Required work - Lines from the beginning of the data through the line containing "z = softmax(np.where(np.tri(T)" are to be copied exactly, with no other line included.

Data records -
• • • • • • •

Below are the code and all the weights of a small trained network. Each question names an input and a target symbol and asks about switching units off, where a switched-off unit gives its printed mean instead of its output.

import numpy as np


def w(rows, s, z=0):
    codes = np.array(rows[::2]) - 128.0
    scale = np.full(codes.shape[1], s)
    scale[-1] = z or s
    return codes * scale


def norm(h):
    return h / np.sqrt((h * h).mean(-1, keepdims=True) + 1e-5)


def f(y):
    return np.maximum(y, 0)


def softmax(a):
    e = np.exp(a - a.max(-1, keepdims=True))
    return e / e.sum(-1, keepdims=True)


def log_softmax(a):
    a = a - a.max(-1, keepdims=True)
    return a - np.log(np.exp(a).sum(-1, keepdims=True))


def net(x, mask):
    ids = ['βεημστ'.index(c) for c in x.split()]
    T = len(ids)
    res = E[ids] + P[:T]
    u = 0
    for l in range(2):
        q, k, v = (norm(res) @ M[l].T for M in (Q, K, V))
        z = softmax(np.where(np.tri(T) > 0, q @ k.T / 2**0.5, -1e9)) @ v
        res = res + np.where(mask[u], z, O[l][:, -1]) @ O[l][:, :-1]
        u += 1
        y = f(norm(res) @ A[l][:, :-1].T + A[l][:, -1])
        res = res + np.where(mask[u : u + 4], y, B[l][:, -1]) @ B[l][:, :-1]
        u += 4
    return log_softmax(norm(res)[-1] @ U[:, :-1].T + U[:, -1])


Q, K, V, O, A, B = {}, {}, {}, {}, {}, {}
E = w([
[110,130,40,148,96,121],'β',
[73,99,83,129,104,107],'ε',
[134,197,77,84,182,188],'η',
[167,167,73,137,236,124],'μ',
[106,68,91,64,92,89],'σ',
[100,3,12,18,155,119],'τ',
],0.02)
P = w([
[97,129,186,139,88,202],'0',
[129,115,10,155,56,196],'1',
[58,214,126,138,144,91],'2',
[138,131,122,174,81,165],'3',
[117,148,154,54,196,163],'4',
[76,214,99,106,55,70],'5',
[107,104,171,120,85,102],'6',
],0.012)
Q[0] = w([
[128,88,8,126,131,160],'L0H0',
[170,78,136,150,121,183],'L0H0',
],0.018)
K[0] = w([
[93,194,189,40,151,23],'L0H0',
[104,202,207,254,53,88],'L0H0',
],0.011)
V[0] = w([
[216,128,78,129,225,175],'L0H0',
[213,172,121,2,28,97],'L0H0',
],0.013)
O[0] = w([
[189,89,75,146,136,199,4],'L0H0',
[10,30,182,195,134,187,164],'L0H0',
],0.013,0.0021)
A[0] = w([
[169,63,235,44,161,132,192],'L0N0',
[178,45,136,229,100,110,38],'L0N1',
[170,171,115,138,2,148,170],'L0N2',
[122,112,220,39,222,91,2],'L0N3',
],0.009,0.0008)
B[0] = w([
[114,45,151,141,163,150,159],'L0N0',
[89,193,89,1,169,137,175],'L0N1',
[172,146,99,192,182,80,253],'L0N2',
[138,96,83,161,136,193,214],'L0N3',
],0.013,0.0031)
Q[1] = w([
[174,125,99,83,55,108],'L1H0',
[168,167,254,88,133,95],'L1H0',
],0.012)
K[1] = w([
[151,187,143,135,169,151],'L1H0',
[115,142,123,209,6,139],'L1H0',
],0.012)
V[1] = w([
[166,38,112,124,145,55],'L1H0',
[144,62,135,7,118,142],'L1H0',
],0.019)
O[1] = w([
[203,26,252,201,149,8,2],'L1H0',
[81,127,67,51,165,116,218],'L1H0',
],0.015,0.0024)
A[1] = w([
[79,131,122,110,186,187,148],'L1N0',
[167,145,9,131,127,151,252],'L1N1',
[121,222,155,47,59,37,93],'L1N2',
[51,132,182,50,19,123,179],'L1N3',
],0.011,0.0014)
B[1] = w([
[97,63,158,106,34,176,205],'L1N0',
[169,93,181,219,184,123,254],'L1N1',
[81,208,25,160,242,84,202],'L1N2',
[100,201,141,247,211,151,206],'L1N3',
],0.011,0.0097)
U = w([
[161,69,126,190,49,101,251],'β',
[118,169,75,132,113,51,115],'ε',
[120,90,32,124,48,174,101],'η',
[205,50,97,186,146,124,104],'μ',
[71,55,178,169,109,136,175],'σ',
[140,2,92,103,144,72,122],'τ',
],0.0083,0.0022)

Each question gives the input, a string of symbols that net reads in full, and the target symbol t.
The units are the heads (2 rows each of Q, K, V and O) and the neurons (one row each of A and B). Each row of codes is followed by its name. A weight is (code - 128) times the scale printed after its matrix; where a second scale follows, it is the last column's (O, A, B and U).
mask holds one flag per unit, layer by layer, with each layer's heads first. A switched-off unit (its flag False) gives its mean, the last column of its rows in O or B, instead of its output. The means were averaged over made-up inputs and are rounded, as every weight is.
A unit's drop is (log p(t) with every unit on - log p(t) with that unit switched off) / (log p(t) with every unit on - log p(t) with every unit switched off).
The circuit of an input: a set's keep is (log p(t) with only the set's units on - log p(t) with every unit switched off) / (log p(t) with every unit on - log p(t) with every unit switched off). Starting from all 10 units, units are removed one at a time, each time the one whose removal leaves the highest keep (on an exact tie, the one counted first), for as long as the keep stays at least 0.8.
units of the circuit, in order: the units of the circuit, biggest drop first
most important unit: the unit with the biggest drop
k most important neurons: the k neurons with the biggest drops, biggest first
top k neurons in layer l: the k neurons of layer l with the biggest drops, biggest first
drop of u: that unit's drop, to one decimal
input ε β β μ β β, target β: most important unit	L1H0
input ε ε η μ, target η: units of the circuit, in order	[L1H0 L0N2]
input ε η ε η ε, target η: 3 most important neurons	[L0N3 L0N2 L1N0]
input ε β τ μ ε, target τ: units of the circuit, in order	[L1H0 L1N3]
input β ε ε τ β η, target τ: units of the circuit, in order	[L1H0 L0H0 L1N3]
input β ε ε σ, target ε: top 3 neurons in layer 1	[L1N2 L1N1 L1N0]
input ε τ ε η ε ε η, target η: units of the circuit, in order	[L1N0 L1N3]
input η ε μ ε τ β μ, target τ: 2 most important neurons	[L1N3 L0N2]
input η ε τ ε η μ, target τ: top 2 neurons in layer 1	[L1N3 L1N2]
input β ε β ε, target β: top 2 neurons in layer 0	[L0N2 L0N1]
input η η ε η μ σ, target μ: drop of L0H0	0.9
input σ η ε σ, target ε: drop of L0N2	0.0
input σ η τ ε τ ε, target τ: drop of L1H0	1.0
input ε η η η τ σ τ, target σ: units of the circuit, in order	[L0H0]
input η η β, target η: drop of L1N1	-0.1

• • • • • • •

Solution to the problem -
Below are the code and all the weights of a small trained network. Each question names an input and a target symbol and asks about switching units off, where a switched-off unit gives its printed mean instead of its output.

import numpy as np


def w(rows, s, z=0):
    codes = np.array(rows[::2]) - 128.0
    scale = np.full(codes.shape[1], s)
    scale[-1] = z or s
    return codes * scale


def norm(h):
    return h / np.sqrt((h * h).mean(-1, keepdims=True) + 1e-5)


def f(y):
    return np.maximum(y, 0)


def softmax(a):
    e = np.exp(a - a.max(-1, keepdims=True))
    return e / e.sum(-1, keepdims=True)


def log_softmax(a):
    a = a - a.max(-1, keepdims=True)
    return a - np.log(np.exp(a).sum(-1, keepdims=True))


def net(x, mask):
    ids = ['βεημστ'.index(c) for c in x.split()]
    T = len(ids)
    res = E[ids] + P[:T]
    u = 0
    for l in range(2):
        q, k, v = (norm(res) @ M[l].T for M in (Q, K, V))
        z = softmax(np.where(np.tri(T) > 0, q @ k.T / 2**0.5, -1e9)) @ v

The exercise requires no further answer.